## Dataset records
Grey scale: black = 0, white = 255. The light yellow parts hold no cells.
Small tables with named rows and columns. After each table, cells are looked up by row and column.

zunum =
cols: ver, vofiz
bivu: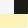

## Task goal
The word to look for is "cells"; copy out every line of the entries that holds it.

## Task result
Grey scale: black = 0, white = 255. The light yellow parts hold no cells.
Small tables with named rows and columns. After each table, cells are looked up by row and column.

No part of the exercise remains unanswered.